In the entries below, find the line with "How many times does senog hold [136]?" and print exactly every line from there up to and including the line with "132 131 130 129 127 125 117", with no other lines.

Stored entries
•••

Each row has a name. After each piece below comes the name of the row it's from, unless a question asks for something else. Each question is about the rows just above it. Places in a row count from 1.

[ 85 141 157 137 184] = Pali
[121 161  90 144 171] = vun
[ 85 107 141 131 160] = Vubib
[ 97 177 100 144 133] = buv
[121 161 119 144 171] = denuk
[121 132 132 121  73] = nibeb
[165  78 151 112 124] = bego
[ 85 157 141 131  87] = Luv
[161 161  90 161 171] = Moz
[141  86 128 119 152] = Radab
The one value in Luv and Radab:
[141]
Count of [161] in Moz:
3
Shift each entry of [ 85 107 141] by -1 times 1:
[ 84 106 140]
[ 85 157 141] begins in row and place
Luv, 1
Times [133] occurs in nibeb:
0

[135 150 144 110] : Pilo
[153 144 150 135] : Seza
[153 144 144 129] : miba
[103  99 104 110] : binur
[124 114 151 132] : Taka
[153 144 150 140] : luf
Where does [104 110] start? Give its row and place.
binur, 3
[114 151] begins in row and place
Taka, 2
Times [150] occurs in Pilo:
1
Where do [153 144 150 135] appear?
Seza

[ 99 152 182  80] = boru
[ 99 152 152  92] = giz
[ 99 152  98 106] = kabut
Shift each entry of [152] by +1 times 1:
[153]
[ 99 152  98] begins in row and place
kabut, 1
Row and place where [152  98] starts:
kabut, 2
Move every entry of [98] by +1 step of 1.
[99]
[ 99 152 182  80] is in which row?
boru

[159 126 112 139 164  90] -> zaso
[116 124 142 120 151 113] -> rab
[ 80 139 118 127  77 147] -> Zale
[166 127 131 124 167  88] -> siteg
[ 85 117 128 126  84 171] -> keka
[ 87 133 134 122  85 161] -> nop
[164 142 126  89 166  84] -> lofer
[ 96 135 141 117  88 161] -> Lavu
Which value is in both Lavu and keka?
[117]
Which value is in both lofer and siteg?
[166]
Which value is in both rab and lofer?
[142]
Times [118] occurs in Zale:
1

[155 116 117 140  81] -> gomab
[142 136 142 129 130] -> Vima
[140  88 124 118  78] -> Kig
[ 99 141 130 158 119] -> Vozek
[140  88 189 118 136] -> Kam
[121 107 119 135 190] -> sekab
The one value in Vima and Kam:
[136]
Row and place where [119 135] starts:
sekab, 3
Count of [130] in Vima:
1
Times [119] occurs in Vozek:
1

[128 168 128 106 101 166 128 168] : kol
[ 95 136  95 124 137 136  95  95] : senog
[164 122 127 132 128 128 173 180] : dodi
[137 153 153 124 108 146  98 153] : mul
How many times does kol hold [128]?
3
Which value is in both kol and dodi?
[128]
Where does [164 122 127 132 128 128] start? Give its row and place.
dodi, 1
Count of [153] in mul:
3
How many times does senog hold [136]?
2
Where does [ 95 136] start? Give its row and place.
senog, 1

[ 83  83  83  84  85  86  88  90  91  93  95  97 100 103 105 108 110 113
 116 117 120 122 125 127 128 130 131 132 133 134 134 134 135 134 134 133
 132 131 130 129 127 125 117 116 114 112 110 109 107 105 103 102 100  99
  98  96  95  94  93  92] = tidaf
[ 93  93  92  92  92 101  91  91  91  90  90  90  90 121  89  89  88  88
  87  88 121  87  86  86  86  85  85  86  85  85  85  85  85  85 100  86
  87  87  87  87  88  89  89  90  91  92  92  94  95  96  98  99  99 101
 103 104  73 108 109 111] = miki
[ 83  83  83  84  85  86  88  90  91  93  95  97 100 103 105 108 110 113
 116 117 120 122 125 127 128 130 131 132 133 134 134 134 135 134 134 133
 132 131 130 129 127 125 124 122 120 119 117 116 114 112 111 110 108 109
 107 107 107 107 108 108] = funa
[ 93  93  92  92  92  92  91  91  91  90  90 110 108 105 100 103  97  88
  91  88  87  87  86  86  86  85  85  86  85  85  85  85  85  85  86  86
  87  87  87  87  88  89  89  90  91  92  92  91  95  96  98  99  99 101
 103 104 106 108 109 111] = vazal
[ 83  83  83  84  85 129  88  90  91  93  95  97 100 103 105 108 110 113
 116 117 120 122 125 127 128 130 131 132 133 134 134 134 135 134 134 133
 132 131 134 129 127 125 149 122 129 119 117 116 114 112 111 110 108 109
 107 107 159 107 108 108] = kes
Times [91] occurs in vazal:
6
Count of [121] in kes:
0
Count of [128] in kes:
1
Shift each entry of [85] by +1 times 1:
[86]
Which row holds [ 83  83  83  84  85 129  88  90  91  93  95  97 100 103 105 108 110 113
 116 117 120 122 125 127 128 130 131 132 133 134 134 134 135 134 134 133
 132 131 134 129 127 125 149 122 129 119 117 116 114 112 111 110 108 109
 107 107 159 107 108 108]?
kes
[105 103 102] begins in row and place
tidaf, 50
find: [ 93  93  92  92  92 101  91  91  91  90  90  90  90 121  89  89  88  88
  87  88 121  87  86  86  86  85  85  86  85  85  85  85  85  85 100  86
  87  87  87  87  88  89  89  90  91  92  92  94  95  96  98  99  99 101
 103 104  73 108 109 111]
miki

[127 113 100 144 157 132 133 115 117 129 113 107 128 119 122 112 135 108
 125 150 138 137 100 116 137  80  98 110 143 138 138] : nezo
[140 113 134 117 150 118 109 131 149 122 126 135 109 123 128 129 148 130
 138 109 125 148 100 112 138 103 124 130 145 127 151] : bobo
[148 134 112 137 141 118 135 105 107 129 135 116 113 109 144 114 133  98
 128 123 117 132 100 156 143 103 124 127 122 127 134] : Vit
[127 113 100 144 157 132 133 115 117 129 113 107 128 119 122 112 135 108
 125 150 138 137 100 139 141 109 131 147 131 132 134] : guvof
Move every entry of [124 130 145] by -1 step of 1.
[123 129 144]
Row and place where [141 109] starts:
guvof, 25

[113 128  80 130] = Fabi
[130 129 161 129] = meves
[130 121 130 130] = bedu
Where does [113 128  80] start? Give its row and place.
Fabi, 1
[130 129] begins in row and place
meves, 1
How many times does bedu hold [130]?
3
Shift each entry of [113 128] by +1 times 1:
[114 129]
Which value is in both bedu and Fabi?
[130]

[120 187 105 126 101  95  91 127 124  95  98 130] : Nuv
[124 173  96 129  97  90 124 123 127 147 140 125] : mukor
[124 173  96 129  97  90  93 123 125  89  93 124] : rusus
How many times does mukor hold [124]?
2
Row and place where [105 126] starts:
Nuv, 3
Shift each entry of [ 96 129  97] by +1 times 1:
[ 97 130  98]
[ 95  91 127] with +1 step of 1 on every entry:
[ 96  92 128]
Row and place where [173  96 129  97  90  93 123 125  89  93 124] starts:
rusus, 2
Move every entry of [125] by +1 step of 1.
[126]

[127 121 126 119 137 114 115 133 123 136 135 138] -> Vup
[116 124 109 129 127 127 142 114 129 128 122 116] -> Lazak
[125 112 137 141 136 123 147  94 124 136 138 112] -> bim
[130 127 125 122 129 141 132 127 126 118 110 149] -> gazu
[118 117 121 132 136 126 134 111 123 132 131 129] -> fozaf
[124 126 119 127 127 142 141 118 127 118 111 139] -> ragiz
[108 106 122 148 137 134 149  84 119 132 137 128] -> Dodig
[113 131  98 126 118 128 149 118 136 125 114 103] -> per
[124 131 111 117 124 119 128 135 132 129 121 118] -> Bezi
[109 114 112 141 134 131 150  95 125 131 130 117] -> fov
[119 128 106 126 125 108 126 133 132 137 131 104] -> fubo
[121 117 125 131 138 129 132 112 122 130 129 138] -> Pap
Shared by fozaf and Lazak:
[129]
The row with [121 117 125 131 138 129 132 112 122 130 129 138] is
Pap
[130 117] begins in row and place
fov, 11
Shift each entry of [111] by +1 times 1:
[112]
The row with [119 128 106 126 125 108 126 133 132 137 131 104] is
fubo

[ 66 136 105 185 182 152 108 165  73 114 113 159 115 170 110  68 191 125
 117 122 112  89 150 114  81 125 102 112  80 101 154  68 118 155  70 182
 166 126 114  97 115  84 150 134 137] : Poko
[135  81 185 138  71 144 150 182 106 135  90 135 165 111 114 126 170 168
 100 142 175  97 161 102  70 104 156 115 111 160 140 154  93 123 116 158
 142 137 104 123  86 115 141  70 123] : Zugo
[ 66 142 139 128  98 175 160  87  91 162 152 155  88  74  93 144  87 101
 119 145 134 118 145 118 138 162 139  75 175  79 111 153 177 187 129 162
  88 100 122 129 111 168 164 173 100] : litib
[169  89 189 127 143 101  87 119  66 151  95 126 139 123 104 156 144  86
 188 127  97  70 124  79  91 164 113 133  93 157 104  95 185 178 125 149
 166 163  98 169 188 106 159 130  86] : gez
find: [169  89 189 127 143 101  87 119  66 151  95 126 139 123 104 156 144  86
 188 127  97  70 124  79  91 164 113 133  93 157 104  95 185 178 125 149
 166 163  98 169 188 106 159 130  86]
gez
How many times does Zugo hold [123]?
3
[118 145 118 138] with -1 step of 1 on every entry:
[117 144 117 137]
Times [119] occurs in litib:
1

[124 122 125 129 128 127 133 121 123 130 126 133 123 137 125 121 136 124
 132 128 125 134 130 132 129 122] = kas
[132 131 132 131 123 135 112 135 129 115 122 114 129 131 131 135 109 132
 113 120 131 107 116 131 131 131] = Rora
[121 132 112 137 134 105 137 125 136 136 133 136 136 116 113 126 137 113
 136 134 119 136 136  83 137 128] = duz
[133 133 135 131 127 132 119 134 130 121 128 121 130 134 138 134 118 133
 121 125 133 118 122 130 131 134] = mosi
Count of [136] in duz:
7
Which row holds [133 133 135 131 127 132 119 134 130 121 128 121 130 134 138 134 118 133
 121 125 133 118 122 130 131 134]?
mosi
Move every entry of [130 132] by -1 step of 1.
[129 131]
[124 122 125 129 128 127 133 121 123 130 126 133 123 137 125 121 136 124
 132 128 125 134 130 132 129 122] is in which row?
kas
Times [134] occurs in duz:
2

[147 113 165  91 176] : tevir
[132 101 115 120  94] : telo
[121 127 153 133 106] : basef
[115 161  93 144 153] : Runa
[116  87 116 116  87] : dadem
[124 155  74 136 171] : gufu
[113 165  91 147 154] : Ros
[136  97 181 116 160] : kepu
[123 155  91 137 157] : lera
[162  93 144 125  81] : sar
Count of [161] in Runa:
1
Where does [113 165  91 147] start? Give its row and place.
Ros, 1
Where does [161  93 144] start? Give its row and place.
Runa, 2
Count of [116] in dadem:
3

[114 120 140 118 144 134 116 146 140 109 139 136 143 136 119 139] : nuz
[111 151 126 130 146 121 132 159 121 101 144 121 124 124 109 119] : kulo
[123 114 142 123 129 138 112 138 139 124 130 145 143 139 124 135] : vuv
[110 146 122 128 147 130 124 159 117 103 144 119 121 122 146 122] : ganop
[113 145 130 129 142 114 130 158 129 104 133 123 133 131  96 124] : gaki
[142 148 110 143 129 110 147 131 110 126 131 112 109 114 132 117] : gule
[140 111 130 131 118 138 130 111 137 145 110 139  96 133 131 137] : ded
[143 143 110 143 130 110 110 131 112 110 114 132 132 131 184 133] : Didud
[117 151 110 140 136 110 143 143 113 115 131 115 113 117 136 120] : Viv
Times [143] occurs in Didud:
3
Row and place where [139 124 130 145 143 139 124] starts:
vuv, 9
[147] with -1 step of 1 on every entry:
[146]
find: [117 151 110 140 136 110 143 143 113 115 131 115 113 117 136 120]
Viv
Row and place where [143 129 110 147 131 110 126 131 112 109 114 132] starts:
gule, 4
Row and place where [133 131  96] starts:
gaki, 13

[ 72 109 139 139 112] : mone
[ 72 108  73 149 138] : tosi
[ 72 109 139 127 112] : Ronot
[109] with +1 step of 1 on every entry:
[110]
Which value is in both mone and tosi?
[72]
Move every entry of [73] by +1 step of 1.
[74]
The one value in Ronot and tosi:
[72]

•••

● EXERCISE ANSWER
How many times does senog hold [136]?
2
Where does [ 95 136] start? Give its row and place.
senog, 1

[ 83  83  83  84  85  86  88  90  91  93  95  97 100 103 105 108 110 113
 116 117 120 122 125 127 128 130 131 132 133 134 134 134 135 134 134 133
 132 131 130 129 127 125 117 116 114 112 110 109 107 105 103 102 100  99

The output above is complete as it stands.